* To do: What you return must match the records character for character.

[Records drawn from a dataset]
------------
Each point is reached from the start by the listed moves, each made once or not at all, plus a little noise. Is the number of moves made odd or even? Then give how often each move was made.

Moves:
(1): |  0.12 |  0.11 |  0.22 |  0.21 | -0.44 |
(2): |  0.12 |  0.37 | -0.59 | -0.20 | -0.22 |
(3): | -0.06 |  0.58 |  0.17 |  0.24 |  0.18 |
Start: |  0.20 | -0.41 |  0.26 | -0.13 |  0.62 |
Points:
|  0.46 |  0.08 | -0.10 | -0.10 | -0.03 | => even (1, 1, 0)
| 0.37 | 0.64 | 0.08 | 0.12 | 0.09 | => odd (1, 1, 1)
| 0.21 | 0.30 | 0.65 | 0.34 | 0.34 | => even (1, 0, 1)

Moves:
(1): |  0.30 | -0.17 | -0.10 |  0.20 | -0.20 |  0.01 | -0.40 | -0.31 |  0.18 |  0.06 |  0.19 |
(2): | -0.05 |  0.30 | -0.07 | -0.04 |  0.00 | -0.04 | -0.04 | -0.11 | -0.12 | -0.05 | -0.01 |
(3): |  0.24 | -0.04 |  0.32 | -0.03 |  0.13 | -0.07 | -0.17 |  0.22 |  0.09 | -0.36 | -0.12 |
(4): |  0.02 | -0.40 | -0.28 |  0.27 |  0.12 | -0.23 | -0.20 |  0.34 |  0.26 | -0.36 | -0.37 |
(5): |  0.29 |  0.10 |  0.16 | -0.29 |  0.36 | -0.30 |  0.23 |  0.04 | -0.04 | -0.03 | -0.20 |
(6): |  0.28 |  0.36 | -0.19 |  0.16 |  0.12 |  0.59 |  0.35 | -0.33 |  0.01 | -0.02 |  0.26 |
(7): |  0.24 | -0.05 | -0.05 |  0.12 | -0.08 |  0.07 |  0.31 | -0.05 | -0.20 | -0.35 | -0.12 |
(8): |  0.04 | -0.01 |  0.09 | -0.33 |  0.18 | -0.08 | -0.33 |  0.29 | -0.25 |  0.19 | -0.31 |
Start: |  0.11 | -0.03 | -0.23 |  0.26 | -0.04 |  0.21 |  0.19 | -0.19 | -0.24 | -0.15 | -0.01 |
Points:
|  0.95 |  0.12 | -0.21 |  0.54 |  0.02 |  0.74 | -0.01 | -0.58 |  0.02 | -0.49 |  0.40 | => odd (1, 0, 1, 0, 0, 1, 0, 0)
|  0.99 |  0.38 |  0.15 | -0.23 |  0.74 |  0.34 |  0.30 |  0.01 | -0.40 | -0.34 | -0.42 | => even (0, 0, 1, 0, 1, 1, 0, 1)
|  0.70 |  0.46 | -0.43 |  0.22 |  0.10 |  0.68 | -0.19 | -0.61 | -0.39 |  0.04 |  0.11 | => even (1, 1, 0, 0, 0, 1, 0, 1)
|  0.41 |  0.57 | -0.39 |  0.05 |  0.20 |  0.61 |  0.17 | -0.35 | -0.60 | -0.06 | -0.02 | => odd (0, 1, 0, 0, 0, 1, 0, 1)
|  1.24 |  0.21 | -0.33 |  0.14 |  0.33 |  0.51 |  0.32 | -0.53 | -0.51 | -0.35 | -0.21 | => odd (1, 0, 0, 0, 1, 1, 1, 1)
------------
* Result of this task:
Each point is reached from the start by the listed moves, each made once or not at all, plus a little noise. Is the number of moves made odd or even? Then give how often each move was made.

Moves:
(1): |  0.12 |  0.11 |  0.22 |  0.21 | -0.44 |
(2): |  0.12 |  0.37 | -0.59 | -0.20 | -0.22 |
(3): | -0.06 |  0.58 |  0.17 |  0.24 |  0.18 |
Start: |  0.20 | -0.41 |  0.26 | -0.13 |  0.62 |
Points:
|  0.46 |  0.08 | -0.10 | -0.10 | -0.03 | => even (1, 1, 0)
| 0.37 | 0.64 | 0.08 | 0.12 | 0.09 | => odd (1, 1, 1)
| 0.21 | 0.30 | 0.65 | 0.34 | 0.34 | => even (1, 0, 1)

Moves:
(1): |  0.30 | -0.17 | -0.10 |  0.20 | -0.20 |  0.01 | -0.40 | -0.31 |  0.18 |  0.06 |  0.19 |
(2): | -0.05 |  0.30 | -0.07 | -0.04 |  0.00 | -0.04 | -0.04 | -0.11 | -0.12 | -0.05 | -0.01 |
(3): |  0.24 | -0.04 |  0.32 | -0.03 |  0.13 | -0.07 | -0.17 |  0.22 |  0.09 | -0.36 | -0.12 |
(4): |  0.02 | -0.40 | -0.28 |  0.27 |  0.12 | -0.23 | -0.20 |  0.34 |  0.26 | -0.36 | -0.37 |
(5): |  0.29 |  0.10 |  0.16 | -0.29 |  0.36 | -0.30 |  0.23 |  0.04 | -0.04 | -0.03 | -0.20 |
(6): |  0.28 |  0.36 | -0.19 |  0.16 |  0.12 |  0.59 |  0.35 | -0.33 |  0.01 | -0.02 |  0.26 |
(7): |  0.24 | -0.05 | -0.05 |  0.12 | -0.08 |  0.07 |  0.31 | -0.05 | -0.20 | -0.35 | -0.12 |
(8): |  0.04 | -0.01 |  0.09 | -0.33 |  0.18 | -0.08 | -0.33 |  0.29 | -0.25 |  0.19 | -0.31 |
Start: |  0.11 | -0.03 | -0.23 |  0.26 | -0.04 |  0.21 |  0.19 | -0.19 | -0.24 | -0.15 | -0.01 |
Points:
|  0.95 |  0.12 | -0.21 |  0.54 |  0.02 |  0.74 | -0.01 | -0.58 |  0.02 | -0.49 |  0.40 | => odd (1, 0, 1, 0, 0, 1, 0, 0)
|  0.99 |  0.38 |  0.15 | -0.23 |  0.74 |  0.34 |  0.30 |  0.01 | -0.40 | -0.34 | -0.42 | => even (0, 0, 1, 0, 1, 1, 0, 1)
|  0.70 |  0.46 | -0.43 |  0.22 |  0.10 |  0.68 | -0.19 | -0.61 | -0.39 |  0.04 |  0.11 | => even (1, 1, 0, 0, 0, 1, 0, 1)
|  0.41 |  0.57 | -0.39 |  0.05 |  0.20 |  0.61 |  0.17 | -0.35 | -0.60 | -0.06 | -0.02 | => odd (0, 1, 0, 0, 0, 1, 0, 1)
|  1.24 |  0.21 | -0.33 |  0.14 |  0.33 |  0.51 |  0.32 | -0.53 | -0.51 | -0.35 | -0.21 | => odd (1, 0, 0, 0, 1, 1, 1, 1)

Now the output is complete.